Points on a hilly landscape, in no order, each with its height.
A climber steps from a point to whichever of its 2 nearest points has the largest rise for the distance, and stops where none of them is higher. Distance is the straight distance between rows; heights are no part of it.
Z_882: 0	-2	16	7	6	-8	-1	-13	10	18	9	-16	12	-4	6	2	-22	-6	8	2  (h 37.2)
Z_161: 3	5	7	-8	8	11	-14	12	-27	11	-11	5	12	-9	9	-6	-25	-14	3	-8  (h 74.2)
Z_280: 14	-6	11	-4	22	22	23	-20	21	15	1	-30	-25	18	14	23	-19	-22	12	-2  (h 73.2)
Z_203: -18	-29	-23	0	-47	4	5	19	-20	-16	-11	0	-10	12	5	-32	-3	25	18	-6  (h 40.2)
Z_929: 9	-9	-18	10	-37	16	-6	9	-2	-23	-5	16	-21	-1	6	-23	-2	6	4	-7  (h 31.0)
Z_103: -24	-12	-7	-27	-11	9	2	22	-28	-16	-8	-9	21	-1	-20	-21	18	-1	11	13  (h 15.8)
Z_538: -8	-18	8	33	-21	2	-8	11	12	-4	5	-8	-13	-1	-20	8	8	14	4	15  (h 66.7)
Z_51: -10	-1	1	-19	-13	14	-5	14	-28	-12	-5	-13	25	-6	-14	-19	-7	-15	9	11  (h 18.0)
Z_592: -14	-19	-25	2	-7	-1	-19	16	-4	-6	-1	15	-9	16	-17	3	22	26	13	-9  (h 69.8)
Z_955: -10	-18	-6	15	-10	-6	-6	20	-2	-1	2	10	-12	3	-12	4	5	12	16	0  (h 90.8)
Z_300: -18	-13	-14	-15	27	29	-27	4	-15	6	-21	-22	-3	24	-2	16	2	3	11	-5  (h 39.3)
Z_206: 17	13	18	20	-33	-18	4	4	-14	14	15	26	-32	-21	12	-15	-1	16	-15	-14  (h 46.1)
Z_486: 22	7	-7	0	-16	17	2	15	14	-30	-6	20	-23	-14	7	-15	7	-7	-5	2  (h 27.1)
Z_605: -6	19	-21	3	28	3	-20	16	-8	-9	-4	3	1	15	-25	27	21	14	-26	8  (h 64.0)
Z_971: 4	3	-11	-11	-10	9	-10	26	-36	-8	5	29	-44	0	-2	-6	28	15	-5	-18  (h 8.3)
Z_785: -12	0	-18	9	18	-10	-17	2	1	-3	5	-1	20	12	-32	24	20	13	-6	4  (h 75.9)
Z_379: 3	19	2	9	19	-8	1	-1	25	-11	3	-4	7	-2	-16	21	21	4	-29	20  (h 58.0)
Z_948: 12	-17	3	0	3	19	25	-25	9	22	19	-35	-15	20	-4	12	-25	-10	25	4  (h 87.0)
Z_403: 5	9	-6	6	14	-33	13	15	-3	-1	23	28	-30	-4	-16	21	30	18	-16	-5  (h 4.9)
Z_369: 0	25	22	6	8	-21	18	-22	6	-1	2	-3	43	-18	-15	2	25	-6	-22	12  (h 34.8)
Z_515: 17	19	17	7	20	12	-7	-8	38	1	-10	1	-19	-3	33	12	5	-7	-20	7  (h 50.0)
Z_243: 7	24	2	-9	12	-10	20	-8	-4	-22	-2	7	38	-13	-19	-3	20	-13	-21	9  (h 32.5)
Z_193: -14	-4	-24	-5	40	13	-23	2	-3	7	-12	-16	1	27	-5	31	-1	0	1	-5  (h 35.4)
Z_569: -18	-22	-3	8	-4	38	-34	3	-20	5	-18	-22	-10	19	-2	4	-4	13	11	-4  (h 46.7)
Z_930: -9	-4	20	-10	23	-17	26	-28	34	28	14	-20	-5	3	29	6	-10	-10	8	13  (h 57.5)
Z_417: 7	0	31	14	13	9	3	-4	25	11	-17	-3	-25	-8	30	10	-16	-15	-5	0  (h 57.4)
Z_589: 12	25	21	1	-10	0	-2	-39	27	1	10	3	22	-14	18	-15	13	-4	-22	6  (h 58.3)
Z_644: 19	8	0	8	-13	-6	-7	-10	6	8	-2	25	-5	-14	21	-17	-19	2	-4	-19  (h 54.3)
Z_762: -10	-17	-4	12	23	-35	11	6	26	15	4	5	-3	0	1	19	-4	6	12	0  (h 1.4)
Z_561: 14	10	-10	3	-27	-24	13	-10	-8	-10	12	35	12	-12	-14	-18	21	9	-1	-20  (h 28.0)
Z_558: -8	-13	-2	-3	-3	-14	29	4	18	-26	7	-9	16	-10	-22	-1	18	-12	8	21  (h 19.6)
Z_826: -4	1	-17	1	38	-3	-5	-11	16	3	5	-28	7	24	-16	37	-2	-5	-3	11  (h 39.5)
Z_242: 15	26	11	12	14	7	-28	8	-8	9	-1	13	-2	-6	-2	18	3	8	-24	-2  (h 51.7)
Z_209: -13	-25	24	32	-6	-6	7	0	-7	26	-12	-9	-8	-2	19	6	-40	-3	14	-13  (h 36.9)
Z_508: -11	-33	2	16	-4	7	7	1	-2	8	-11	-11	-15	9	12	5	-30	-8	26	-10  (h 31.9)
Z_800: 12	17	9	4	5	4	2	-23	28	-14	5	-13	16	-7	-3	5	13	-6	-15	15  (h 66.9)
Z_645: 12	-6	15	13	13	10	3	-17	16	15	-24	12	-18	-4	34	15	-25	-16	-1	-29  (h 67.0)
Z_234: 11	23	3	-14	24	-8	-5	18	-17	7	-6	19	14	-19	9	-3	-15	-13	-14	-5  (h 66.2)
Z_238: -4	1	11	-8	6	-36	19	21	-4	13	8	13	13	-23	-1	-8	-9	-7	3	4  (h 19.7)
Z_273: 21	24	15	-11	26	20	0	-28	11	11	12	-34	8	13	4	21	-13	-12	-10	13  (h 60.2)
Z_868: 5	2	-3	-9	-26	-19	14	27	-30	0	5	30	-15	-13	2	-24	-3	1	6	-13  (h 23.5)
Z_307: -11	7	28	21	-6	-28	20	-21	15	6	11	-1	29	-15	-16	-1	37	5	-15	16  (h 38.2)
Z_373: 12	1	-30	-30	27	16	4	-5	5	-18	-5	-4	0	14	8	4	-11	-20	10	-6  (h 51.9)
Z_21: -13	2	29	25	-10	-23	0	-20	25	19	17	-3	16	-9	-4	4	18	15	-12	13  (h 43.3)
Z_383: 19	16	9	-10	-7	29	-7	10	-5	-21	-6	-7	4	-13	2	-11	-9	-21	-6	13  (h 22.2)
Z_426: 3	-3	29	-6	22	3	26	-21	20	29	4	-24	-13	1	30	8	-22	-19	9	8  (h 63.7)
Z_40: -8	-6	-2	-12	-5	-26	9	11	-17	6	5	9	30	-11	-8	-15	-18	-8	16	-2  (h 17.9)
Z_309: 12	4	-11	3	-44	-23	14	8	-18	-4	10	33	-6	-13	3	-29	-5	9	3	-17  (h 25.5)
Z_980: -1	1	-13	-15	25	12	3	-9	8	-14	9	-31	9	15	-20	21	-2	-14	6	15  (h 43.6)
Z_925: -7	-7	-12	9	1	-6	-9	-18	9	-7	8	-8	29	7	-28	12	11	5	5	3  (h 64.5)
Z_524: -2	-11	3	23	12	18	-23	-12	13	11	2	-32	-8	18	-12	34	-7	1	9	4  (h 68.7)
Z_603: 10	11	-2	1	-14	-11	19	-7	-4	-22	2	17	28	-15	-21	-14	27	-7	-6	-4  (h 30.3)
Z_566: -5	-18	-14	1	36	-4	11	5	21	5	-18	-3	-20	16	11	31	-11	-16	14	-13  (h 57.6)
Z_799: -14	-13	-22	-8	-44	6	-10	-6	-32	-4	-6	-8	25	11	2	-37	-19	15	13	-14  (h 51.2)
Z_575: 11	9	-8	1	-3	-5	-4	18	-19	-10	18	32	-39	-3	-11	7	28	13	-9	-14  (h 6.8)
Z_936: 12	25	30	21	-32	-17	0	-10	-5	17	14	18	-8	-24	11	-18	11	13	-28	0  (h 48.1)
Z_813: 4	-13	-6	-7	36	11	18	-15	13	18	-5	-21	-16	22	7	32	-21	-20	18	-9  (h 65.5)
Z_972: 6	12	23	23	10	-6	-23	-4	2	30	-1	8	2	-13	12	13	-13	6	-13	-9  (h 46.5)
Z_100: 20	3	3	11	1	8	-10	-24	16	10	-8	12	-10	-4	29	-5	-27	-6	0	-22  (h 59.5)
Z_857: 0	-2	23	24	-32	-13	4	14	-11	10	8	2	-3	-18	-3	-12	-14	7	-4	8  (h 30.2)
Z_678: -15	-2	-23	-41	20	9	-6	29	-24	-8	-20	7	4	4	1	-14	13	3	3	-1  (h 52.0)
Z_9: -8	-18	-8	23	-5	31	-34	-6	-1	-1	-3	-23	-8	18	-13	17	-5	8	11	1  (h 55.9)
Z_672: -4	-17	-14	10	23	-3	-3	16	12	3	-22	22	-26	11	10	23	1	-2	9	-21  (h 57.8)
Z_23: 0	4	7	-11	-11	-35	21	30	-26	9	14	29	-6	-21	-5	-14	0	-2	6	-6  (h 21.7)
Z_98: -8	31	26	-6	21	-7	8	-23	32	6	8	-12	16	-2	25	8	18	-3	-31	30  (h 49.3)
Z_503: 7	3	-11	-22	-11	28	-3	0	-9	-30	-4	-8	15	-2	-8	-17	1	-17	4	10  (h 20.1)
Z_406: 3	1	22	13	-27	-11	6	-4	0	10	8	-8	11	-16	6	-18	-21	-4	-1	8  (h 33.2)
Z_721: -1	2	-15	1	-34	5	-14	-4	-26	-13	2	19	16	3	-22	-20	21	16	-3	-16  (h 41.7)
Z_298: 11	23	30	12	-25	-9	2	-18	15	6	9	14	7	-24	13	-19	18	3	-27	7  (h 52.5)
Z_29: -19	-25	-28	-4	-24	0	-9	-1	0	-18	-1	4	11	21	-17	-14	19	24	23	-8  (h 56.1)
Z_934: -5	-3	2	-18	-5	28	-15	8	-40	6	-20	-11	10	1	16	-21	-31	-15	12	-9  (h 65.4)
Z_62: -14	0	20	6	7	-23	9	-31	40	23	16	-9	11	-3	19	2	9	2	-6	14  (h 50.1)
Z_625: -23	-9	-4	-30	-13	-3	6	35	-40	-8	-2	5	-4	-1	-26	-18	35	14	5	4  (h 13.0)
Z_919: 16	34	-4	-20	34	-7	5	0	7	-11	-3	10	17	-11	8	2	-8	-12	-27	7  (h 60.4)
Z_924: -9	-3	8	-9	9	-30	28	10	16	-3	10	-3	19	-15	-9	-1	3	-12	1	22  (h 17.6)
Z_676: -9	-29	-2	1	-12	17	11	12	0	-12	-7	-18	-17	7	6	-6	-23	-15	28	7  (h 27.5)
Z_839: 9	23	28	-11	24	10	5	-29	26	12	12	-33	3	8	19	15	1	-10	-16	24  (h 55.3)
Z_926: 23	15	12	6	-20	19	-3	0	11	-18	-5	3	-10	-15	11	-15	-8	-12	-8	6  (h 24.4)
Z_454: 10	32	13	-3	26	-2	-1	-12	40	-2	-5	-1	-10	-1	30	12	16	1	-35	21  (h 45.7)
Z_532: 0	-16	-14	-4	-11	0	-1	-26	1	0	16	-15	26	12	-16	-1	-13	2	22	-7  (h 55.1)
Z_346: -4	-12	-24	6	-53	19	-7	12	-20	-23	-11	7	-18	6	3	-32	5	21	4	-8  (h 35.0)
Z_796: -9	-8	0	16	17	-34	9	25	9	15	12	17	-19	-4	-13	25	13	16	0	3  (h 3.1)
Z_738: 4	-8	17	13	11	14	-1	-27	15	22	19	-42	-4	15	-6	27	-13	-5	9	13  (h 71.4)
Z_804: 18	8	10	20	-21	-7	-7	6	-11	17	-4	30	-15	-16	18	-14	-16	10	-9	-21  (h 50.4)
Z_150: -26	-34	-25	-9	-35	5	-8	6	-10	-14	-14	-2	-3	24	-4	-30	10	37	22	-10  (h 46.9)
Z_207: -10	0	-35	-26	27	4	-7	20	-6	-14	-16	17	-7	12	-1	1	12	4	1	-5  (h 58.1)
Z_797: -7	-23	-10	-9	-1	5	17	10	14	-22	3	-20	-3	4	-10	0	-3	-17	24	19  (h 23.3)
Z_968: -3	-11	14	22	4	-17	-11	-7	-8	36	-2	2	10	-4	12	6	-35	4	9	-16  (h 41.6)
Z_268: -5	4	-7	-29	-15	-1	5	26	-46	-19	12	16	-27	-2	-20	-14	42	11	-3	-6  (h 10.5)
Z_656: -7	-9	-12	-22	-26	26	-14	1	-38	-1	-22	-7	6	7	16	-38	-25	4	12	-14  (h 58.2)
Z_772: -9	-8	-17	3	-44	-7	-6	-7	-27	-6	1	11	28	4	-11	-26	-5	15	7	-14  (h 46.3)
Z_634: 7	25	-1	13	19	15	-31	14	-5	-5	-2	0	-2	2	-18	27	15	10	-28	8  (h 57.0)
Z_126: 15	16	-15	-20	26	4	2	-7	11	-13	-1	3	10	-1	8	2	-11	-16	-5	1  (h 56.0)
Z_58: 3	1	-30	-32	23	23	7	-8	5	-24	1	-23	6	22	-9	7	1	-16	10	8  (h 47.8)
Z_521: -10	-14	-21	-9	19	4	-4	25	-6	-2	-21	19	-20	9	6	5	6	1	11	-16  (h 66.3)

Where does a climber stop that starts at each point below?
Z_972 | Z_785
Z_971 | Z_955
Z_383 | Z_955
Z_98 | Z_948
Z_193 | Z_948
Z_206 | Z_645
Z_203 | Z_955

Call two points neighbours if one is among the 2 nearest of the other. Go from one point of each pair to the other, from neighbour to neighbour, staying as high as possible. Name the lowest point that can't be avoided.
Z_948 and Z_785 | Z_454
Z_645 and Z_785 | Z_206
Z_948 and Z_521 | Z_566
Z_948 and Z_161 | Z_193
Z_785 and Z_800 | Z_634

• EXERCISE:
Copy out the line holding "Z_972 | Z_785" along with all lines after it through the end of the entries, exactly and only these.

• ANSWER BELOW:
Z_972 | Z_785
Z_971 | Z_955
Z_383 | Z_955
Z_98 | Z_948
Z_193 | Z_948
Z_206 | Z_645
Z_203 | Z_955

Call two points neighbours if one is among the 2 nearest of the other. Go from one point of each pair to the other, from neighbour to neighbour, staying as high as possible. Name the lowest point that can't be avoided.
Z_948 and Z_785 | Z_454
Z_645 and Z_785 | Z_206
Z_948 and Z_521 | Z_566
Z_948 and Z_161 | Z_193
Z_785 and Z_800 | Z_634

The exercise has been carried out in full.